## DESCRIPTION OF THE TASK:
Among the records below, find each line bearing the word "rows" and copy it.

Extracted data entries
+ + + + + + +

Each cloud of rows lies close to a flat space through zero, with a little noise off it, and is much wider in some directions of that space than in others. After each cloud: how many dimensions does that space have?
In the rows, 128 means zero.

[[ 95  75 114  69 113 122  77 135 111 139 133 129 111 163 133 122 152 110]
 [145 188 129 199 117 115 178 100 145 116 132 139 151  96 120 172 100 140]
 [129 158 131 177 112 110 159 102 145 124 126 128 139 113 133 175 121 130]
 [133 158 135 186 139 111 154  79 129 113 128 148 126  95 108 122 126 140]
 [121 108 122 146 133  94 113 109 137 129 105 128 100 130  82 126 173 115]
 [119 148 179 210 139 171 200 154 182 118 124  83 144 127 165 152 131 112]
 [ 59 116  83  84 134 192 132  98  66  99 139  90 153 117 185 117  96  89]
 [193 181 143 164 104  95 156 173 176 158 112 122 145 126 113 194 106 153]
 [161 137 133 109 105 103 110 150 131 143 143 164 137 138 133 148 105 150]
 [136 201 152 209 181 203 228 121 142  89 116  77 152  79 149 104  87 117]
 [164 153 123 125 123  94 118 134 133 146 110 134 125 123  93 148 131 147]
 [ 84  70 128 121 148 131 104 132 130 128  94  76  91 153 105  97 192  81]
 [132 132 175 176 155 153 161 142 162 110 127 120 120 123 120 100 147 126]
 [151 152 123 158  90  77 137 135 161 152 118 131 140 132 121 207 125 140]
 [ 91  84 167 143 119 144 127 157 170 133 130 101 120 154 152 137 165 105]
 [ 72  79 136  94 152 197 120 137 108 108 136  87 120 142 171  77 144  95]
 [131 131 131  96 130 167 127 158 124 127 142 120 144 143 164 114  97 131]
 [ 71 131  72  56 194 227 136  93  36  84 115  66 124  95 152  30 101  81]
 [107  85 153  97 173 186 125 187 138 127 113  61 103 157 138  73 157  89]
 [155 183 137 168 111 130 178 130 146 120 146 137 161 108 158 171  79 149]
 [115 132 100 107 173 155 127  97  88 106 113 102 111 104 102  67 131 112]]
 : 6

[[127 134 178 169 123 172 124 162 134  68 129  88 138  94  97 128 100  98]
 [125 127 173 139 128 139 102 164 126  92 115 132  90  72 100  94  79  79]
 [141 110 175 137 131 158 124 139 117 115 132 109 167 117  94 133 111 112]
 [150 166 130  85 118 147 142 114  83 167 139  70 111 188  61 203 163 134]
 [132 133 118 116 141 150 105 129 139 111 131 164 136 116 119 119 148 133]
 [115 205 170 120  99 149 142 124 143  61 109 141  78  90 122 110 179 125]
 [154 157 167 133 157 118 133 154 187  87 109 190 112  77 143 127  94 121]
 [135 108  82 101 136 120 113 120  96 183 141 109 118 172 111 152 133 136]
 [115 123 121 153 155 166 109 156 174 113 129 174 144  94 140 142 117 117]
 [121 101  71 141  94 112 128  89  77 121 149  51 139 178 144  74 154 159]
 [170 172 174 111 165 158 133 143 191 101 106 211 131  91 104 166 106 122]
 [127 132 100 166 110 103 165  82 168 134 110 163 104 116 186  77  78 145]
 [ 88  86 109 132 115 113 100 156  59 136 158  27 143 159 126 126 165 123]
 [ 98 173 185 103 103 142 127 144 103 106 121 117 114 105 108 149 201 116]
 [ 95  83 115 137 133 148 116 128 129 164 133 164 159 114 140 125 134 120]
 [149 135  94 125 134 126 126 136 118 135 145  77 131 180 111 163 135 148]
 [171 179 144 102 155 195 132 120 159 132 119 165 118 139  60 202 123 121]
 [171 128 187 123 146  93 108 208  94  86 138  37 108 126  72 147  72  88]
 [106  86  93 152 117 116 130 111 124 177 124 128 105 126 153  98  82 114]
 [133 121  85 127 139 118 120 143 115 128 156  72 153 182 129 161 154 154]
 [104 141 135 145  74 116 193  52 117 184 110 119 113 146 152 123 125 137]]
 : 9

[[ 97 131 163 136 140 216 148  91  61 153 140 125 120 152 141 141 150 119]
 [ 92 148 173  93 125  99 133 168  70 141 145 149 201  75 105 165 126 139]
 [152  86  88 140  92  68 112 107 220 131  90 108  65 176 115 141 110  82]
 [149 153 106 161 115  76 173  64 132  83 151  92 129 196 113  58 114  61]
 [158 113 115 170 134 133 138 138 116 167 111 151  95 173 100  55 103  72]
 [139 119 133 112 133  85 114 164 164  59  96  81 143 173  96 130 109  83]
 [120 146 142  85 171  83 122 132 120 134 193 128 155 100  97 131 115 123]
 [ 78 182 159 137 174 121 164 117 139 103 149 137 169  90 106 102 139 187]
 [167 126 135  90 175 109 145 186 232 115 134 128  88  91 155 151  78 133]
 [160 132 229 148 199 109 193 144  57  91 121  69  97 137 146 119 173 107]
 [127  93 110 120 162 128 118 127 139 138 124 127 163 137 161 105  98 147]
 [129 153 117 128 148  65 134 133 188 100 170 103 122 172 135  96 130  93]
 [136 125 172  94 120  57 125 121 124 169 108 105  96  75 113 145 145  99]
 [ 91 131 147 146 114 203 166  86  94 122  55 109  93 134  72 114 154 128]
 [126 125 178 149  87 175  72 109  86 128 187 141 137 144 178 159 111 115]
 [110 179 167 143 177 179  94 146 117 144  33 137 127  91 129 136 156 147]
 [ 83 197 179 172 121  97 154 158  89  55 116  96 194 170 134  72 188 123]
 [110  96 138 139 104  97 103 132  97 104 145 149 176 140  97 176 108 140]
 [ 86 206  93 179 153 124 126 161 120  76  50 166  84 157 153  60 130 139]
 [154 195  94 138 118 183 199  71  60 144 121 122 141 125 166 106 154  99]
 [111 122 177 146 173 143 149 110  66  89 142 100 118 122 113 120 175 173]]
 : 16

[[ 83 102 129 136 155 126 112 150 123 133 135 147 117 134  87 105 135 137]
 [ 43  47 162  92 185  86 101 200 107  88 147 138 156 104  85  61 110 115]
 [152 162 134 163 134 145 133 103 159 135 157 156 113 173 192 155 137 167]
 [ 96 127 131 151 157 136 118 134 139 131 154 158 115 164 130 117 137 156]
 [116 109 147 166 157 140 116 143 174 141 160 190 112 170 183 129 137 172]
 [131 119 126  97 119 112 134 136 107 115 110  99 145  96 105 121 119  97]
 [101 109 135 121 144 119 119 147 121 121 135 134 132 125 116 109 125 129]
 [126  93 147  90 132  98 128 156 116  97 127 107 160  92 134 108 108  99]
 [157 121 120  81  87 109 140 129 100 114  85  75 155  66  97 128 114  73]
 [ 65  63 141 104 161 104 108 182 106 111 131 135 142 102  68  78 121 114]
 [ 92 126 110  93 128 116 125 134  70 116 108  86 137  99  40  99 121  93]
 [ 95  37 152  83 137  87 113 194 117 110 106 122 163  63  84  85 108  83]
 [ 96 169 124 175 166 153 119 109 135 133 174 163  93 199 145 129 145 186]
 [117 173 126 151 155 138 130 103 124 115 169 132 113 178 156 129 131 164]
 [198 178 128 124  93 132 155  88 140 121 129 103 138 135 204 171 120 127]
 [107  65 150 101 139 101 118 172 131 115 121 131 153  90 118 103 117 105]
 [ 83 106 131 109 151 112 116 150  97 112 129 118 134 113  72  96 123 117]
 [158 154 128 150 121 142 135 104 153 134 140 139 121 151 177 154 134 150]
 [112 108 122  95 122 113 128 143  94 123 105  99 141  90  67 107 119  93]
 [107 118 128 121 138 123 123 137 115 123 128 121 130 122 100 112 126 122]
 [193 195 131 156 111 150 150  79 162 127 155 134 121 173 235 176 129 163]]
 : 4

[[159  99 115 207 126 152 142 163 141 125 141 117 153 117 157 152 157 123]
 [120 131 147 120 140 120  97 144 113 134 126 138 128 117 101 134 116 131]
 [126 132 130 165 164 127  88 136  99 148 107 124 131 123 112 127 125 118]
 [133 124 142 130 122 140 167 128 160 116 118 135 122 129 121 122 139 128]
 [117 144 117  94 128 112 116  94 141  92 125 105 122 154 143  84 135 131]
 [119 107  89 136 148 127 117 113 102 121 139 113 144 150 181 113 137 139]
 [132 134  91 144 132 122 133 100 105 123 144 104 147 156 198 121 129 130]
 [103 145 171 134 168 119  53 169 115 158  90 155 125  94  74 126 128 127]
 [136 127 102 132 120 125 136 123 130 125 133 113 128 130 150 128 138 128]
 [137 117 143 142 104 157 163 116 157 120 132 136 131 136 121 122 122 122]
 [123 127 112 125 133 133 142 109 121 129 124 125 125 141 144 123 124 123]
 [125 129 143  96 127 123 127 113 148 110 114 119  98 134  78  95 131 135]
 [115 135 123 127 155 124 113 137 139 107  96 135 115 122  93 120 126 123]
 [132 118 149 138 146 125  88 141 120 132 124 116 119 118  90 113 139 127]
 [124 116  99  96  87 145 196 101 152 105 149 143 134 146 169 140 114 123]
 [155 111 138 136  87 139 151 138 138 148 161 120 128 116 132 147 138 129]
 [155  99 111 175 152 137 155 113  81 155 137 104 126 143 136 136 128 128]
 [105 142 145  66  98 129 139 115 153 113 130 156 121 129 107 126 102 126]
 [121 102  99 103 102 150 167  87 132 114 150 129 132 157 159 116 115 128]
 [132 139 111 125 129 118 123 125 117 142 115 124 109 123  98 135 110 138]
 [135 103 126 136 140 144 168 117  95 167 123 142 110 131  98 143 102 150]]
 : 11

+ + + + + + +

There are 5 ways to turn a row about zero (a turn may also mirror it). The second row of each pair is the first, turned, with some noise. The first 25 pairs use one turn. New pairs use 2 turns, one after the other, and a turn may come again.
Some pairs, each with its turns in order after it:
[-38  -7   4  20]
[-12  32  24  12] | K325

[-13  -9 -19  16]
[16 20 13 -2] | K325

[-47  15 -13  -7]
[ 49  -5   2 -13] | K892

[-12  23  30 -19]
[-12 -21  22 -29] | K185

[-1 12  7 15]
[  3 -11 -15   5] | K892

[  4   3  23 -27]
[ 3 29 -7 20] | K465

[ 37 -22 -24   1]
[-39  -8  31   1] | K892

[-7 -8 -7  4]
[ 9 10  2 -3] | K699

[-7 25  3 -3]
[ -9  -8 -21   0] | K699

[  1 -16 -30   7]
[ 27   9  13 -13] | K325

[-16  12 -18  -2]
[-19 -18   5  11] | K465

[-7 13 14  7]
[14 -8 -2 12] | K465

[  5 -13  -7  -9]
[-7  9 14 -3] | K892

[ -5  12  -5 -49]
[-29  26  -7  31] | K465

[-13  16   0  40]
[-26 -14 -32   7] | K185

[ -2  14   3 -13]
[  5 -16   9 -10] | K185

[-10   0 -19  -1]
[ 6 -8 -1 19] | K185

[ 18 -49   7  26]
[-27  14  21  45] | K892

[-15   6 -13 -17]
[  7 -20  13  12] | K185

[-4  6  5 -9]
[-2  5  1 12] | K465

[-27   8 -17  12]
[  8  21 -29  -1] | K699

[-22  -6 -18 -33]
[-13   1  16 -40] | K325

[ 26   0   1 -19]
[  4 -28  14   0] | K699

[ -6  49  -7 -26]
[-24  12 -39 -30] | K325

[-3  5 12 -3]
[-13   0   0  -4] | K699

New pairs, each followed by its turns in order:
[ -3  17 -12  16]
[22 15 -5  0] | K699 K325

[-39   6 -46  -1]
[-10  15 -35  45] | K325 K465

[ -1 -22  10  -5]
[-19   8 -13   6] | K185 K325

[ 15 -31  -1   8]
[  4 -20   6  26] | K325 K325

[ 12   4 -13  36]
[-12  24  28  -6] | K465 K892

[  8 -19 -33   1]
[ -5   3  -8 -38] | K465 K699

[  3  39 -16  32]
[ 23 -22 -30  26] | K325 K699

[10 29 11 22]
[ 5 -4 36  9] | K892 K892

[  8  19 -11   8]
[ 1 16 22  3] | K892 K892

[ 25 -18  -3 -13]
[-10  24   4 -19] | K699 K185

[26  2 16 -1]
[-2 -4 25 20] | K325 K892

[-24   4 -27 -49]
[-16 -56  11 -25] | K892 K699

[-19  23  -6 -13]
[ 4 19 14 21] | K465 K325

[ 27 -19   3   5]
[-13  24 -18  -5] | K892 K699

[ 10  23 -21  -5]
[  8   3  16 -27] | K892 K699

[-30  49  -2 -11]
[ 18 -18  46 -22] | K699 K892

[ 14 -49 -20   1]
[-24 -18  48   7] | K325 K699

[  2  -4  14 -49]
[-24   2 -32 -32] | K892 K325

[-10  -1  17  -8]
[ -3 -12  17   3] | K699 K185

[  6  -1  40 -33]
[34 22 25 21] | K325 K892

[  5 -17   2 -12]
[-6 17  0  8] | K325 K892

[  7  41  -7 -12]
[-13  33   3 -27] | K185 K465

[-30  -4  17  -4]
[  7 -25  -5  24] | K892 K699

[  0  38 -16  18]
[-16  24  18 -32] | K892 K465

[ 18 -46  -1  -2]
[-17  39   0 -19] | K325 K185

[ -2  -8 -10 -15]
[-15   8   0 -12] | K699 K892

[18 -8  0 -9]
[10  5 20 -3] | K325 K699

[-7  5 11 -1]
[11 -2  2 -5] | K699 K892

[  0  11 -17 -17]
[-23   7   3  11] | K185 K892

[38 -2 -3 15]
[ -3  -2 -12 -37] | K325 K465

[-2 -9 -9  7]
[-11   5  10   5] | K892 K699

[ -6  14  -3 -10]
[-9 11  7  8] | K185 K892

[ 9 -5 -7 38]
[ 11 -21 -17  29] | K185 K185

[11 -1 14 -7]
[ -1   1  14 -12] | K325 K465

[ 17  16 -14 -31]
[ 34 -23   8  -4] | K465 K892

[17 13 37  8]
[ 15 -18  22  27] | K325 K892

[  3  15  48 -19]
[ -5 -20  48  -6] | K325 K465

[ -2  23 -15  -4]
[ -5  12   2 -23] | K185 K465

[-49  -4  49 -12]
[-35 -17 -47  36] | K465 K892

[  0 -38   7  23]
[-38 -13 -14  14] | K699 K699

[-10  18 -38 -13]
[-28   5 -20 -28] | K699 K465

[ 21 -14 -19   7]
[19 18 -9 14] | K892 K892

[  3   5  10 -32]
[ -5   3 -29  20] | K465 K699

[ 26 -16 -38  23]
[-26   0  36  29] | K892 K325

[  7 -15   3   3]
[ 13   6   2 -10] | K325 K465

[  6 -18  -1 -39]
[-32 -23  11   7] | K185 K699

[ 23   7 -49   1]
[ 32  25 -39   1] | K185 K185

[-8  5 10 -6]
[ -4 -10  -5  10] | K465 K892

+ + + + + + +

## EXERCISE RESULT:
Each cloud of rows lies close to a flat space through zero, with a little noise off it, and is much wider in some directions of that space than in others. After each cloud: how many dimensions does that space have?
In the rows, 128 means zero.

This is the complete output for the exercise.